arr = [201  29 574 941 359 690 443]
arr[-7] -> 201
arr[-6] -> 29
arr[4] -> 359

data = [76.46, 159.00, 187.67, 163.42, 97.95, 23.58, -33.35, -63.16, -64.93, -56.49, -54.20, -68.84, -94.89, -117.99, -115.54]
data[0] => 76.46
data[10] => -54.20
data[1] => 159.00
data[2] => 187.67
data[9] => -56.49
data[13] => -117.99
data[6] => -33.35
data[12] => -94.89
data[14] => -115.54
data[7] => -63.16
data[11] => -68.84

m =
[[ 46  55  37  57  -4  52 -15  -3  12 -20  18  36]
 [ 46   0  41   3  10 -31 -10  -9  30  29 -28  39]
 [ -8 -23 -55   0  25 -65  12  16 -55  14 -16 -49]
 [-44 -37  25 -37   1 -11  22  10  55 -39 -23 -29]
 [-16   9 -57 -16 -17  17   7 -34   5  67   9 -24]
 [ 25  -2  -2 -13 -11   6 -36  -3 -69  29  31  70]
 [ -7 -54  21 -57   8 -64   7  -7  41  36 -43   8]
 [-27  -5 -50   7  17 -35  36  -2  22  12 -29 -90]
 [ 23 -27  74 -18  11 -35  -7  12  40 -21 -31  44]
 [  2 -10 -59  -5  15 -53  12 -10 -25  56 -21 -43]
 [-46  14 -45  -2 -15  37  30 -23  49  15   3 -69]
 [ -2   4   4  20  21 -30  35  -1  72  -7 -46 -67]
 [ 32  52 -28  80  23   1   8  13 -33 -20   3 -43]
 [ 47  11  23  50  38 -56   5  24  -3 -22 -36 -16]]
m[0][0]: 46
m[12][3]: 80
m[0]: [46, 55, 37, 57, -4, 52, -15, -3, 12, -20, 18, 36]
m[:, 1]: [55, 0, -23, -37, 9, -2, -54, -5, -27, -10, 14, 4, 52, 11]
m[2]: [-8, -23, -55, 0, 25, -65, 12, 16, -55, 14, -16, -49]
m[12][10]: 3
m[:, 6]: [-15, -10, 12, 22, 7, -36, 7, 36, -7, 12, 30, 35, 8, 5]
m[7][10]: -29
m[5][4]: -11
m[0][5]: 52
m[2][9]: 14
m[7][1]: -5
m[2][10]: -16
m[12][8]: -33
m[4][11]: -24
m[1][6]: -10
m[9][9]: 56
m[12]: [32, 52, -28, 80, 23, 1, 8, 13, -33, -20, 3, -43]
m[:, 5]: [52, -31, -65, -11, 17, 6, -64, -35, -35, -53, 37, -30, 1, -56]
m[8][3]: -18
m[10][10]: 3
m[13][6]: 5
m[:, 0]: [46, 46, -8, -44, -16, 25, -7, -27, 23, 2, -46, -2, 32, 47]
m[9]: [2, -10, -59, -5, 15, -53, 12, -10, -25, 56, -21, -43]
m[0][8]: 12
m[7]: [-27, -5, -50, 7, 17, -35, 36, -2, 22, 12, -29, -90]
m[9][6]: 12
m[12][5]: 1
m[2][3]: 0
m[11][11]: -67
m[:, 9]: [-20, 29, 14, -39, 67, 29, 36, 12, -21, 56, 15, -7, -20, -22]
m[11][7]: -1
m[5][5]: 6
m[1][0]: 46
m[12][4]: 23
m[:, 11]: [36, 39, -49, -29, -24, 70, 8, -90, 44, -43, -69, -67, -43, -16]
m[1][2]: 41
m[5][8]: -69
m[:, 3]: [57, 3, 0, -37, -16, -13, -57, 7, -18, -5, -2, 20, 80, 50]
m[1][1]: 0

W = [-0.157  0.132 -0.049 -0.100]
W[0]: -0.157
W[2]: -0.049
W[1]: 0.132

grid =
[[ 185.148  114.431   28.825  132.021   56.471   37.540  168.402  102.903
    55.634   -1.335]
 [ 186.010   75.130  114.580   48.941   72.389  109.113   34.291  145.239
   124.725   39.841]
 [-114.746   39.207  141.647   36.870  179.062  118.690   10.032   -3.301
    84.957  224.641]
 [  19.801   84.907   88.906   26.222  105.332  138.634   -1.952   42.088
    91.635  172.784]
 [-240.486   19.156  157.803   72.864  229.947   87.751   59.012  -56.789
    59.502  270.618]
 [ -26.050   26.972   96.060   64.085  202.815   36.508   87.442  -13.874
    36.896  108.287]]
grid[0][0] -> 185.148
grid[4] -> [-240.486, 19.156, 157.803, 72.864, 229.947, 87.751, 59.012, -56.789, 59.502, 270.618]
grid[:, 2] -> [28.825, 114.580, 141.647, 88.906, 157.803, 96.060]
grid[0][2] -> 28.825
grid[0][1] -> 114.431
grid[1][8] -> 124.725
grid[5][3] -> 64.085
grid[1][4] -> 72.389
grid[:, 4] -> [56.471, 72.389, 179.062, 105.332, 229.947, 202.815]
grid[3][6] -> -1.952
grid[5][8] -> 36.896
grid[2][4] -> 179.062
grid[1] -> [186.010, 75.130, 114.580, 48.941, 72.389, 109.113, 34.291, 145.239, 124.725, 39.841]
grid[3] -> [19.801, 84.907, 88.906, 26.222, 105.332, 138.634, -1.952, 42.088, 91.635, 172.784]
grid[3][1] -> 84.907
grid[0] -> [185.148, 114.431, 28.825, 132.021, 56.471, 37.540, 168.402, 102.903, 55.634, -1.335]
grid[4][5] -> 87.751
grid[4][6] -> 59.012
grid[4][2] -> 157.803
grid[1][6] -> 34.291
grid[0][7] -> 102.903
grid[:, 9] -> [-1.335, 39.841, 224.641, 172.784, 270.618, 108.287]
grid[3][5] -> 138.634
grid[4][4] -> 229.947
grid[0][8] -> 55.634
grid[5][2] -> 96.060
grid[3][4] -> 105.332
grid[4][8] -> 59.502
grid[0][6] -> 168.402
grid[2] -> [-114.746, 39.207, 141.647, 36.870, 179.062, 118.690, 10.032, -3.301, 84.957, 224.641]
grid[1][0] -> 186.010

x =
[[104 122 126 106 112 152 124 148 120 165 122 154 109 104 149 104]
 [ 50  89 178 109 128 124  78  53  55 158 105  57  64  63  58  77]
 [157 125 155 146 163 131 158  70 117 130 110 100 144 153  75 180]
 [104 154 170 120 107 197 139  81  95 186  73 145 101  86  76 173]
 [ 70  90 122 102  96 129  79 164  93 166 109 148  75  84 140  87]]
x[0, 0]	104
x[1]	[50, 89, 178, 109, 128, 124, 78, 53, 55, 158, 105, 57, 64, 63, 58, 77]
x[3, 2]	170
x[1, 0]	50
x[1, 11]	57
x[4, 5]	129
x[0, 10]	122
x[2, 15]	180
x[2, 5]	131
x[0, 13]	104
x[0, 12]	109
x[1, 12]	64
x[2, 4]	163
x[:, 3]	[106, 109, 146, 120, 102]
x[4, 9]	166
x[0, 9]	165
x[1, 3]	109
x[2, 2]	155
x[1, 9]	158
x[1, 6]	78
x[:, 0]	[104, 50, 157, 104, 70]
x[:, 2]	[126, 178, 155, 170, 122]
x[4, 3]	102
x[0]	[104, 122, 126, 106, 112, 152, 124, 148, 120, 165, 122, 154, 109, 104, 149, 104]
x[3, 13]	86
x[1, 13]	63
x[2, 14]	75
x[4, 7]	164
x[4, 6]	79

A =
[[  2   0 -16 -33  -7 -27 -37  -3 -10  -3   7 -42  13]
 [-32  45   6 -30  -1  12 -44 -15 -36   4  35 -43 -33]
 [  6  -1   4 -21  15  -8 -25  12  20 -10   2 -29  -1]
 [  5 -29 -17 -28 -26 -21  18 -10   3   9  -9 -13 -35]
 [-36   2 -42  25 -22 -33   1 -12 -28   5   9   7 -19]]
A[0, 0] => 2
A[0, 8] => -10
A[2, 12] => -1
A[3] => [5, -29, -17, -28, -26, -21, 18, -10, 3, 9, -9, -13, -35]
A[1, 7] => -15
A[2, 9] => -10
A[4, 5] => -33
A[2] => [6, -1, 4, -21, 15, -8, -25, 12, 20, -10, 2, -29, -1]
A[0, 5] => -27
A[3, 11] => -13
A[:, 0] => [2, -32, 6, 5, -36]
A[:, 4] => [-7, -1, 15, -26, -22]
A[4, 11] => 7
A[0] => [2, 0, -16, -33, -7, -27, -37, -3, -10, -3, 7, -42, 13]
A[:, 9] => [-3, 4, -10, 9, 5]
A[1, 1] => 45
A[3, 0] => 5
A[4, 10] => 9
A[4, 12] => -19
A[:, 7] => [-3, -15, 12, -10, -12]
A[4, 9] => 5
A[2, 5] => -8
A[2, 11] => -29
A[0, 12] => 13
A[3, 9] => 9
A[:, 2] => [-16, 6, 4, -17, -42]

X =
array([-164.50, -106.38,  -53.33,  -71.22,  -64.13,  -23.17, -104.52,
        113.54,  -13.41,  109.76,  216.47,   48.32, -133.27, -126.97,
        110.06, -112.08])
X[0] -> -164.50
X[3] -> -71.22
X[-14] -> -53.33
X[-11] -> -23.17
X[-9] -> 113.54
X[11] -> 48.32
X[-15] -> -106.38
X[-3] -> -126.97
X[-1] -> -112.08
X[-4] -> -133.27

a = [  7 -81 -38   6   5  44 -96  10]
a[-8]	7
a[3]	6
----
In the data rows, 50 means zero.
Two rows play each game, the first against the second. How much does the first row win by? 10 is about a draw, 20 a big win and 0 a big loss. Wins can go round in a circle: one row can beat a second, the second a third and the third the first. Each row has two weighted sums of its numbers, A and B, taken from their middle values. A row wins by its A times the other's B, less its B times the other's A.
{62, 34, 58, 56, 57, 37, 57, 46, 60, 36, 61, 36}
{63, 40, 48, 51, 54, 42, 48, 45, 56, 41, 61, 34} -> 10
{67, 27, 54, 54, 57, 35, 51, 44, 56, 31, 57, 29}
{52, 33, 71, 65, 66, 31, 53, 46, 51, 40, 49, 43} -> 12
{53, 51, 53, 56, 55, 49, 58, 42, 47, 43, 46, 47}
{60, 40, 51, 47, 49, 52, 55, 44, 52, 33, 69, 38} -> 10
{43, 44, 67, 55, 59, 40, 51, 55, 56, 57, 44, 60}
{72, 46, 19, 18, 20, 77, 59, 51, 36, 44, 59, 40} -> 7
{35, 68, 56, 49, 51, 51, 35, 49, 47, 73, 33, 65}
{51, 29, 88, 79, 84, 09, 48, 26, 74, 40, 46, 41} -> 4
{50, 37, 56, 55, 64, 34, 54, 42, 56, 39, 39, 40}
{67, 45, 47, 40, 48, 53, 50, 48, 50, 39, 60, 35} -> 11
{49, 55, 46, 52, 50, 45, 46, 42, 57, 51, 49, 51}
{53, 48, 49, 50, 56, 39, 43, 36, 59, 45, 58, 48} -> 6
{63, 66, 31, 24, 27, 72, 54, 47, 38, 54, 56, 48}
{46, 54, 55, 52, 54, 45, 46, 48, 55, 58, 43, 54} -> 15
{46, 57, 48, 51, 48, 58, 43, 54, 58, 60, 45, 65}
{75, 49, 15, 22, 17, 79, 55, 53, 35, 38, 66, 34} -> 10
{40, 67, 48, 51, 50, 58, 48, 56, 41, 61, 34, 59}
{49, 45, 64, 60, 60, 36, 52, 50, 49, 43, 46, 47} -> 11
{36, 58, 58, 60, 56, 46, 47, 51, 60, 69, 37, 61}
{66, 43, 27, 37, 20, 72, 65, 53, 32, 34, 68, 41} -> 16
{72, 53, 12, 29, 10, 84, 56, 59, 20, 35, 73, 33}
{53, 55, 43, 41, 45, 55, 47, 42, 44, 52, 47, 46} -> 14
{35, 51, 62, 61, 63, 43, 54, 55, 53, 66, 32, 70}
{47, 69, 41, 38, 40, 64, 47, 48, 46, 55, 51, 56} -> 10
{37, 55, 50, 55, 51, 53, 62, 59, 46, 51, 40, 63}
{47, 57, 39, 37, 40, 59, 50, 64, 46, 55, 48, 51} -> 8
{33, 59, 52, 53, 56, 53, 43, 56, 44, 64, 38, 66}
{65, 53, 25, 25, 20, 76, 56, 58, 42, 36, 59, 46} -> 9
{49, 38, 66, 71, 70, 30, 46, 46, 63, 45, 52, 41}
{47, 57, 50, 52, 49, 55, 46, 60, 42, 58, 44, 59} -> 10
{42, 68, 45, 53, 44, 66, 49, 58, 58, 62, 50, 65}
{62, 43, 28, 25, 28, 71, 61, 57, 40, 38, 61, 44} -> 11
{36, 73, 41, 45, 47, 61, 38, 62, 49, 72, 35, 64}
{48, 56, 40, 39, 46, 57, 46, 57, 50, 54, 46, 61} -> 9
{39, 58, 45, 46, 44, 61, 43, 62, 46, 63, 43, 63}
----
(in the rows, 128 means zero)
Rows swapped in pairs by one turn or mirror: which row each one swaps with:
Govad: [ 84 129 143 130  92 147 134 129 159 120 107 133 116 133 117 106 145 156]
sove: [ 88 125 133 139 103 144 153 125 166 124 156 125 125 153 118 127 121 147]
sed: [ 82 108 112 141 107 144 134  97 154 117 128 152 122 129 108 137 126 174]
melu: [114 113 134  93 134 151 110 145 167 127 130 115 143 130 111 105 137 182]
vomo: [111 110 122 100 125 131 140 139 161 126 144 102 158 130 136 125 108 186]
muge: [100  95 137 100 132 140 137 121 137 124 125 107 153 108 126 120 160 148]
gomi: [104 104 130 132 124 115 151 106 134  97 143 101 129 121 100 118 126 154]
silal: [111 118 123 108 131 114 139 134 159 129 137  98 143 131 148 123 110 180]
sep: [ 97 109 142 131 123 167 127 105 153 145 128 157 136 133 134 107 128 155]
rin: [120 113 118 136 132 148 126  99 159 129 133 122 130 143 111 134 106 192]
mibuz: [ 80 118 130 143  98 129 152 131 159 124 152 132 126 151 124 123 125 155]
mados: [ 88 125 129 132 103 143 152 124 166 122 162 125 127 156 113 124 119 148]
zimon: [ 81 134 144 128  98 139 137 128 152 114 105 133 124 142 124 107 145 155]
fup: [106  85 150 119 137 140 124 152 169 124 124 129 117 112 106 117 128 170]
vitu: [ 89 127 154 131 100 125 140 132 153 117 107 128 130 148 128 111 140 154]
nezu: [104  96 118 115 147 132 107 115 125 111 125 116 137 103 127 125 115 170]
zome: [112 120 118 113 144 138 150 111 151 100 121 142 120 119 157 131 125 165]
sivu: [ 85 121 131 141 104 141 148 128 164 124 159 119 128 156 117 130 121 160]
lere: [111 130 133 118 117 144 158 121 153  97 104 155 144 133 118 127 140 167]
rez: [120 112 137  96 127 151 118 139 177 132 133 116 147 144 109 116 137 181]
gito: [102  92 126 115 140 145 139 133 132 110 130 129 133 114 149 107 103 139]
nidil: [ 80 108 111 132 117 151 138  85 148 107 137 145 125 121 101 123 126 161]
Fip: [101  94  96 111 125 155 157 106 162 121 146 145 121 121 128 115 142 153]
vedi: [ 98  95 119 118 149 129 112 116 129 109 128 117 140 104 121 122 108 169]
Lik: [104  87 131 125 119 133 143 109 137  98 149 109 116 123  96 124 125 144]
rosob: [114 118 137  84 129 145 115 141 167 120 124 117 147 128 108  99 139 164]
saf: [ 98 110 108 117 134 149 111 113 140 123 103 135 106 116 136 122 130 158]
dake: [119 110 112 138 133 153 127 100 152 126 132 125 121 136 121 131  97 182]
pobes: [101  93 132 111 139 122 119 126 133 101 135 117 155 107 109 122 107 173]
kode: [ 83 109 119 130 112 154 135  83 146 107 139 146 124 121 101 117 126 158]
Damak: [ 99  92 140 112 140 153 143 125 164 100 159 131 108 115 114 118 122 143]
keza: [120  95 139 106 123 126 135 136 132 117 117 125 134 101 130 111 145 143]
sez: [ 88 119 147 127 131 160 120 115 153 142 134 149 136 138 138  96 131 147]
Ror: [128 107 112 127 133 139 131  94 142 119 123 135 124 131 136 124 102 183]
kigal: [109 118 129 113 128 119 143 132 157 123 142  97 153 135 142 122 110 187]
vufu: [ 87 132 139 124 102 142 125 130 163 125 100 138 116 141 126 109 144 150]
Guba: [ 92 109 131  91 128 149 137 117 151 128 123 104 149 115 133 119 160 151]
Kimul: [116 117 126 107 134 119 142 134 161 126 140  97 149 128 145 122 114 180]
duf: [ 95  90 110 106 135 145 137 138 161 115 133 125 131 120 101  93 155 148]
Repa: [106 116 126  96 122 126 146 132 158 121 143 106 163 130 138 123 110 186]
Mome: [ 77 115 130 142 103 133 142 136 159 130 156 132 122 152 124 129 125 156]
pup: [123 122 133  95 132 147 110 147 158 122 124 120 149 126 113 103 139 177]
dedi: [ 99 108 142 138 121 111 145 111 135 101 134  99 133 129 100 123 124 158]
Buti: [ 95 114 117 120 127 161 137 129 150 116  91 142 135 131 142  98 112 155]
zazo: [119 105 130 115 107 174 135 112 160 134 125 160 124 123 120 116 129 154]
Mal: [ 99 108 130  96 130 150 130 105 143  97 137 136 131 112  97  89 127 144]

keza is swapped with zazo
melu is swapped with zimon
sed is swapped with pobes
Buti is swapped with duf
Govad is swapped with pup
----
-- TO DO --
Copy out, exactly and alone, the lines of the entries above between the ones holding "Kimul: [116 117" and "Govad is swapped with pup", inclusive.

-- ANSWER AREA --
Kimul: [116 117 126 107 134 119 142 134 161 126 140  97 149 128 145 122 114 180]
duf: [ 95  90 110 106 135 145 137 138 161 115 133 125 131 120 101  93 155 148]
Repa: [106 116 126  96 122 126 146 132 158 121 143 106 163 130 138 123 110 186]
Mome: [ 77 115 130 142 103 133 142 136 159 130 156 132 122 152 124 129 125 156]
pup: [123 122 133  95 132 147 110 147 158 122 124 120 149 126 113 103 139 177]
dedi: [ 99 108 142 138 121 111 145 111 135 101 134  99 133 129 100 123 124 158]
Buti: [ 95 114 117 120 127 161 137 129 150 116  91 142 135 131 142  98 112 155]
zazo: [119 105 130 115 107 174 135 112 160 134 125 160 124 123 120 116 129 154]
Mal: [ 99 108 130  96 130 150 130 105 143  97 137 136 131 112  97  89 127 144]

keza is swapped with zazo
melu is swapped with zimon
sed is swapped with pobes
Buti is swapped with duf
Govad is swapped with pup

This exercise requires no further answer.